Recorded data:
*** Begin section ***
Here is a tiny trained network, its code and every weight. The questions are about switching its units off for an input and a class, where a switched-off unit gives its printed mean instead of its output.

import numpy as np


def w(rows, s, z=0):
    codes = np.array(rows[::2]) - 128.0
    scale = np.full(codes.shape[1], s)
    scale[-1] = z or s
    return codes * scale


def norm(h):
    return h / np.sqrt((h * h).mean(-1, keepdims=True) + 1e-5)


def f(y):
    return y / 2 * (1 + np.tanh(0.7978845608 * (y + 0.044715 * y**3)))


def log_softmax(a):
    a = a - a.max(-1, keepdims=True)
    return a - np.log(np.exp(a).sum(-1, keepdims=True))


def net(x, mask):
    res = np.array(x, float).reshape(1, 7) / 4 @ E
    u = 0
    for l in range(4):
        y = f(norm(res) @ A[l][:, :-1].T + A[l][:, -1])
        res = res + np.where(mask[u : u + 9], y, B[l][:, -1]) @ B[l][:, :-1]
        u += 9
    return log_softmax(norm(res)[-1] @ U[:, :-1].T + U[:, -1])


A, B = {}, {}
E = w([
[140,105,150,100,91,129,89],'x0',
[120,100,141,88,84,142,149],'x1',
[76,141,69,76,161,145,114],'x2',
[20,111,151,210,231,168,68],'x3',
[114,137,8,216,127,164,86],'x4',
[45,254,155,171,75,136,155],'x5',
[134,155,116,163,169,113,101],'x6',
],0.0075)
A[0] = w([
[189,106,190,242,105,155,187,53],'0.n1',
[110,116,71,175,167,89,167,109],'0.n2',
[47,166,147,167,75,150,148,17],'0.n3',
[201,90,153,166,144,101,70,147],'0.n4',
[1,78,183,165,136,152,118,2],'0.n5',
[122,155,108,143,205,158,254,212],'0.n6',
[124,115,128,88,88,172,182,206],'0.n7',
[203,174,106,173,162,151,114,79],'0.n8',
[39,134,107,83,170,149,80,190],'0.n9',
],0.008,0.0014)
B[0] = w([
[31,120,195,133,78,224,100,191],'0.n1',
[179,123,127,92,90,156,173,175],'0.n2',
[128,124,43,125,252,94,181,211],'0.n3',
[42,139,93,3,133,186,242,205],'0.n4',
[94,139,64,129,145,57,2,230],'0.n5',
[222,36,190,39,187,179,1,195],'0.n6',
[211,190,190,204,174,123,130,208],'0.n7',
[138,86,181,140,142,103,64,168],'0.n8',
[199,131,156,58,40,111,154,254],'0.n9',
],0.0064,0.0033)
A[1] = w([
[145,120,147,205,41,215,109,124],'1.n1',
[92,175,113,80,142,148,169,73],'1.n2',
[183,104,158,107,211,214,142,252],'1.n3',
[164,189,87,59,122,179,63,123],'1.n4',
[176,161,115,130,184,134,114,193],'1.n5',
[135,116,67,132,75,178,104,42],'1.n6',
[119,89,156,138,171,104,96,162],'1.n7',
[18,254,118,123,44,83,169,235],'1.n8',
[180,67,121,153,153,123,121,81],'1.n9',
],0.0087,0.0014)
B[1] = w([
[134,188,126,127,148,189,147,169],'1.n1',
[61,137,236,210,104,214,189,149],'1.n2',
[51,104,145,130,32,120,65,231],'1.n3',
[89,158,197,155,89,200,115,227],'1.n4',
[81,136,186,180,2,122,149,174],'1.n5',
[185,184,91,130,169,210,135,172],'1.n6',
[147,51,33,142,94,102,79,166],'1.n7',
[109,32,123,138,124,104,131,254],'1.n8',
[52,156,113,70,138,119,214,157],'1.n9',
],0.0063,0.005)
A[2] = w([
[64,126,11,189,87,175,193,47],'2.n1',
[120,255,162,200,121,91,139,187],'2.n2',
[69,135,161,120,145,62,74,254],'2.n3',
[161,156,149,132,62,132,187,192],'2.n4',
[161,42,164,56,132,236,130,95],'2.n5',
[210,43,88,115,167,117,86,89],'2.n6',
[120,151,206,119,52,201,142,172],'2.n7',
[193,53,117,121,130,160,159,162],'2.n8',
[138,67,140,202,81,157,76,155],'2.n9',
],0.0076,0.0027)
B[2] = w([
[185,169,148,94,117,162,200,200],'2.n1',
[103,33,102,86,83,66,198,188],'2.n2',
[198,138,146,162,2,154,169,217],'2.n3',
[42,57,62,163,125,136,41,214],'2.n4',
[94,208,140,188,139,146,205,238],'2.n5',
[113,60,127,176,108,157,177,152],'2.n6',
[159,181,112,139,108,132,53,254],'2.n7',
[50,163,51,103,47,129,79,173],'2.n8',
[173,148,140,141,110,200,102,186],'2.n9',
],0.0075,0.0056)
A[3] = w([
[250,164,78,163,168,149,97,131],'3.n1',
[66,155,141,161,135,98,189,130],'3.n2',
[185,86,93,104,120,138,107,136],'3.n3',
[123,121,85,124,107,181,129,150],'3.n4',
[211,145,158,87,115,117,143,170],'3.n5',
[133,133,172,107,151,92,117,188],'3.n6',
[152,98,240,95,122,122,108,106],'3.n7',
[113,174,99,87,80,106,106,169],'3.n8',
[149,148,143,84,97,193,115,253],'3.n9',
],0.011,0.0017)
B[3] = w([
[203,123,110,76,142,110,171,171],'3.n1',
[3,68,108,96,111,174,153,144],'3.n2',
[78,82,110,169,32,64,125,151],'3.n3',
[153,119,197,109,160,59,191,229],'3.n4',
[141,88,46,167,146,137,147,144],'3.n5',
[147,30,53,59,169,195,223,126],'3.n6',
[219,177,59,142,185,180,187,189],'3.n7',
[137,124,155,136,134,131,62,220],'3.n8',
[99,138,204,201,158,140,57,253],'3.n9',
],0.0083,0.0074)
U = w([
[1,24,96,86,90,104,255,164],'0',
[230,130,75,87,209,202,235,165],'1',
[142,87,198,152,116,145,126,146],'2',
[103,141,220,140,131,159,132,115],'3',
[125,36,38,133,96,72,75,123],'4',
[122,116,201,170,106,105,184,121],'5',
[123,92,169,138,114,130,155,123],'6',
[107,111,159,63,246,41,175,3],'7',
],0.0088,0.0065)

Each question gives the input, the list of numbers given to net, and the class t.
The units are the neurons (one row each of A and B). Each row of codes is followed by its name. A weight is (code - 128) times the scale printed after its matrix; where a second scale follows, it is the last column's (A, B and U).
mask holds one flag per neuron, layer by layer. A switched-off neuron (its flag False) gives its mean, the last column of its row in B, instead of its output. The means were averaged over made-up inputs and are rounded, as every weight is.
A unit's drop is (log p(t) with every unit on - log p(t) with that unit switched off) / (log p(t) with every unit on - log p(t) with every unit switched off).
unit that matters most: the unit with the biggest drop
top k neurons: the k neurons with the biggest drops, biggest first
k most important neurons of layer l: the k neurons of layer l with the biggest drops, biggest first
input [0,-4,6,-8,-4,-6,7], class 4: unit that matters most => 0.n1
input [0,-8,-1,5,8,-7,-1], class 1: 2 most important neurons of layer 1 => (1.n8 1.n6)
input [3,5,5,6,-3,-6,1], class 0: 3 most important neurons of layer 0 => (0.n1 0.n6 0.n7)
input [-4,5,-2,5,-2,-3,2], class 4: top 2 neurons => (0.n5 1.n7)
input [-5,-5,8,-3,-5,-6,8], class 3: top 2 neurons => (1.n3 2.n5)
input [4,5,8,-8,-4,-4,5], class 3: 3 most important neurons of layer 2 => (2.n2 2.n5 2.n8)
input [-5,1,7,-7,-8,4,-1], class 1: 3 most important neurons of layer 0 => (0.n7 0.n6 0.n4)
input [-7,7,4,8,-7,-7,-3], class 4: top 2 neurons => (1.n7 0.n5)
input [-6,1,4,-6,1,-3,5], class 2: top 2 neurons => (0.n6 1.n4)
input [-6,0,-3,6,-7,7,3], class 0: top 3 neurons => (0.n3 2.n7 3.n2)
input [1,4,7,1,-7,-7,5], class 0: top 2 neurons => (2.n7 2.n9)
input [2,-2,-3,3,-1,-5,-1], class 0: 2 most important neurons of layer 0 => (0.n7 0.n6)
input [4,0,-4,0,-8,5,-5], class 1: 2 most important neurons of layer 3 => (3.n7 3.n6)
input [0,-1,-3,2,6,1,3], class 1: top neuron => (3.n1)
input [-1,1,-4,6,-4,8,0], class 0: top 2 neurons => (0.n3 3.n2)
input [5,-1,2,8,5,6,-3], class 4: 3 most important neurons of layer 0 => (0.n5 0.n4 0.n3)
input [-8,0,7,-5,6,5,-1], class 2: 2 most important neurons of layer 2 => (2.n5 2.n7)
input [4,2,2,7,-1,-3,4], class 4: 2 most important neurons of layer 0 => (0.n5 0.n1)
input [3,4,5,-3,8,0,-4], class 1: top 3 neurons => (1.n6 3.n1 1.n3)
input [-2,0,-5,8,1,6,-6], class 4: 2 most important neurons of layer 3 => (3.n9 3.n4)
input [4,7,-1,3,4,8,4], class 0: top neuron => (0.n3)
*** End section ***
Exercise requirements: In the entries above, find each line that has the word "last". Copy it.

Your solution:
The units are the neurons (one row each of A and B). Each row of codes is followed by its name. A weight is (code - 128) times the scale printed after its matrix; where a second scale follows, it is the last column's (A, B and U).
mask holds one flag per neuron, layer by layer. A switched-off neuron (its flag False) gives its mean, the last column of its row in B, instead of its output. The means were averaged over made-up inputs and are rounded, as every weight is.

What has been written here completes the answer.